## TASK BRIEF
Read through the material below and copy each line in which the word "path" occurs.

## DATA UNDER STUDY

name the system of each run
K_532, path 1 (8 x 22)
[[ 17   0   3  12  -7  -7   4 -21  -6  -5   0   5  -8  -6 -13 -16  -6   5
   -1   8  -1  -5]
 [ -4 -12   0 -10  11  -4  16  15   4  12  -4  -4   7   1 -19  -9  -3   1
   -7   5   0   0]
 [ 12  20  15  -8  -2 -12  -3  -5  13   3   1  -2   6  -9  -2   9   3  -7
   -8  13   6  -1]
 [ -3   5   5   9   1  -9   8 -12 -16   2  -2   2 -11   1 -13 -15 -10  -2
  -17   3  -2   3]
 [-13   3   2 -22   5  -5   7  18   0   7  -4  -7  -1  -9 -12   6  -9   0
   -8  -1   5   6]
 [ -3  24  13  -1  -5 -10 -11  -9  -5   2  -3  -8   4   2   3  11   6  -3
   -8   1   8  12]
 [-20   7   2   7   4   1   1  -4 -20   3   1   1 -12  -1   0  -7 -18  -4
   -6 -11   1   3]
 [-13   1  -1 -17  -4   4  -8  12  -3  -1  -2 -13  -2  -3  -3  17  -8   9
   10 -12   7  14]]
K_799, path 2 (8 x 22)
[[ 33 -19  15  26   7   3  -1 -26  17  -2  24 -12 -21  10   1  -7 -25  -6
   -5  13 -15  -2]
 [ -4 -16   2 -20  -3  -7  24   0  15  -8  -2  15   8  -7 -46 -19  17  10
   13  23   6 -10]
 [ 31   8  -3   6  15  -9   4  16   8  34 -17 -12  38   6  12  -4  11  -8
  -26   7   3  -6]
 [  4   3  28  11  12 -15   9 -23  10  -4  23   1 -28  10  -8  -9 -16 -25
  -29  19 -15   0]
 [ -9  -1  -2 -37  -4 -21  25  16  -6  -3 -19   1  -4 -13 -44  -6   7  13
  -17  12   5   9]
 [-11  19   6  -2  19 -10  -3  23  -4  28 -12 -17  25  24  18  11  13 -18
  -34  -6   2  13]
 [-18  30  23  -3  -1 -17  -3 -19 -14 -13  13   5 -40 -10   4   7 -22 -21
  -26   2  -6  10]
 [-33  -5 -12 -31 -10  -6   7  19 -27  -8 -20 -12 -13  -3 -29   9  -2  23
   -3 -17   7  27]]
K_362, path 3 (8 x 22)
[[-19  13  -1  17  13   2  -3   7 -32  31 -12 -17  14  10   6  -7 -22  -1
  -15 -23   8  10]
 [-19   3  25 -12   1   1  -6 -10   9 -13  26 -14 -32  -4 -11  18 -31  -5
    7   0   0  14]
 [-10  14  -7  -6 -23   0 -11  -7 -23  -6 -18 -10  10  -4 -18   6  11  29
   21 -13  19  18]
 [-25   2   3  14  17  19  -9  11  -8  23   9 -15  12  10  16   3 -26  -6
   11 -23   8   2]
 [  4   3  16   4 -14   8 -19 -25  11 -20  22 -10 -20  -6  -2  17 -17   8
   28  -1   3   7]
 [ -5 -10 -14  11 -12  15  -6  -4 -12   3 -11  -4  23   5 -15 -11   8  28
   34 -13  15   2]
 [  3   0  10  15  16  18  -9   3  19  22  16 -11  21  -1  16   4 -22  -8
   21  -3   9 -11]
 [ 24  -5  14  21 -12   3  -8 -37  12 -12  16  -3  -5   2 -13  -7  -3  11
   22  13   2  -2]]
K_709, path 4 (8 x 22)
[[-17  13  -9   9  -3  -1  -1   3 -27  14 -21   1  24   7  -4 -11  13   9
   -2 -14  12   5]
 [ -6   6   5   4  13  11 -10  10   1  10  12  -7  -7  -9  26  11 -31 -13
   -1 -13  -1  -4]
 [-12   0   1  -3 -19   3 -14 -14  -9 -20   2  -9 -15   5 -10  13   3  17
   17  -9   4  21]
 [-14   3 -14   6   2  13  -2  12 -10  14 -11   9  28  -6   6  -9   5   6
   20 -13  14 -12]
 [ 15  -3   7  13   3  13 -18  -6  16   2  19 -13  -3   2  22  15 -16  -4
   15  -5  -2   0]
 [ -9 -12   1   6 -14   9  -2 -20  -1 -18   7   7  -5   5 -19  -7   8  15
   29   1   4   1]
 [ 17 -10 -12   2   4  11   3  12  12  14  -5   3  29 -11   2  -8   2   8
   18   2   7 -17]
 [ 20  -5  19  16   6   2  -6 -19  25   0  20 -10   0  14   1   1  -5  -7
    5  14  -5  -2]]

## RESPONSE AREA
K_532, path 1 (8 x 22)
K_799, path 2 (8 x 22)
K_362, path 3 (8 x 22)
K_709, path 4 (8 x 22)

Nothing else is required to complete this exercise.